## Prompt
Lines holding the word "means" are the ones to copy from the data below.

▬▬▬

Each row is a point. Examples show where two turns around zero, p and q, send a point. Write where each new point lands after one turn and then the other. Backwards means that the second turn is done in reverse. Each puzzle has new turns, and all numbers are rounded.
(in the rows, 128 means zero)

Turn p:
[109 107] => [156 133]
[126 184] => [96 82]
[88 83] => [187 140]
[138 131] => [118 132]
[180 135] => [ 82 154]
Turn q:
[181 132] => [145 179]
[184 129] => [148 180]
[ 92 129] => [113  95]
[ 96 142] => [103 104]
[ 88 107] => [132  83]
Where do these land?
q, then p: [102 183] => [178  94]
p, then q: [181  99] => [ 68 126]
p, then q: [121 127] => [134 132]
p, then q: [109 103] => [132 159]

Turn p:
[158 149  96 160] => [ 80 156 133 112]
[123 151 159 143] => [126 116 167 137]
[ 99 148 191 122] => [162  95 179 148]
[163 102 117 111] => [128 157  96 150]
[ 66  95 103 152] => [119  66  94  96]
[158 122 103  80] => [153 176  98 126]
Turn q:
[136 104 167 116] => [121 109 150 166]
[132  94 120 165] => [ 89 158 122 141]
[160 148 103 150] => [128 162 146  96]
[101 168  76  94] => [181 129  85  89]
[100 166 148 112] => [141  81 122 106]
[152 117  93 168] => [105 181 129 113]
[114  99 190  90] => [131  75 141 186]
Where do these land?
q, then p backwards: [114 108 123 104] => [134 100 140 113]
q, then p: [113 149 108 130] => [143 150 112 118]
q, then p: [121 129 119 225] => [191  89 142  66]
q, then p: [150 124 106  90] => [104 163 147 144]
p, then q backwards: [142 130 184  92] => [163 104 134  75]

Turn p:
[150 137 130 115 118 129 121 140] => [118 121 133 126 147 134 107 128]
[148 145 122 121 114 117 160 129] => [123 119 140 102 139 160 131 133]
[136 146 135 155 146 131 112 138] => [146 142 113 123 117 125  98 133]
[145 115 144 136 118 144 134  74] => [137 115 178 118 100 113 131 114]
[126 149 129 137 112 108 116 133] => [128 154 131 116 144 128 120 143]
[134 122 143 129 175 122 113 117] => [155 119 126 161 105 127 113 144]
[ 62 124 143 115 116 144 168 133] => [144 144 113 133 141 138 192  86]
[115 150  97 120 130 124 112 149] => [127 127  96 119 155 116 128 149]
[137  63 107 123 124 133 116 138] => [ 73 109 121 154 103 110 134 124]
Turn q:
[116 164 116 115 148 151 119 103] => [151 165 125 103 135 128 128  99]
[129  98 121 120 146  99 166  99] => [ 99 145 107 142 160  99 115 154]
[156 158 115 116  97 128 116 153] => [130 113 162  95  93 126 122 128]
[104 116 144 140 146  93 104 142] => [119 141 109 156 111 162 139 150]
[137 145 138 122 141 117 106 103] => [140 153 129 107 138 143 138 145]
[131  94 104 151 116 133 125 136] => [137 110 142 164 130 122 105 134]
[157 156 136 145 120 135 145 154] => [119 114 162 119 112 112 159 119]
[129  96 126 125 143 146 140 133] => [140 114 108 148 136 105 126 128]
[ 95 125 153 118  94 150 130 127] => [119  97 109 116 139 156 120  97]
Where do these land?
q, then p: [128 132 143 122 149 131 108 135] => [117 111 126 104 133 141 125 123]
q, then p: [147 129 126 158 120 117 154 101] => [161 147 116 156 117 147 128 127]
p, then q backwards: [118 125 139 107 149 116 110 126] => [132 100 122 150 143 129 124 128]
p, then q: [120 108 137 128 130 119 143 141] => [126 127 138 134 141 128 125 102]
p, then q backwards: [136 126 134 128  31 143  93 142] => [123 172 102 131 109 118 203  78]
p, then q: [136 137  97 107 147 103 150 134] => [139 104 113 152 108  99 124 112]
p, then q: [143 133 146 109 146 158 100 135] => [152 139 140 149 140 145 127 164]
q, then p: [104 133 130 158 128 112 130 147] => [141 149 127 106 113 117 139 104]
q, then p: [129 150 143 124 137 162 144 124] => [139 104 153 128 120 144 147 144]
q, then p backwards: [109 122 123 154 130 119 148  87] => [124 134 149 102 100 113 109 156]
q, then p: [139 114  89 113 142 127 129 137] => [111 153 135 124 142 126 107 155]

▬▬▬

## Task output
Each row is a point. Examples show where two turns around zero, p and q, send a point. Write where each new point lands after one turn and then the other. Backwards means that the second turn is done in reverse. Each puzzle has new turns, and all numbers are rounded.
(in the rows, 128 means zero)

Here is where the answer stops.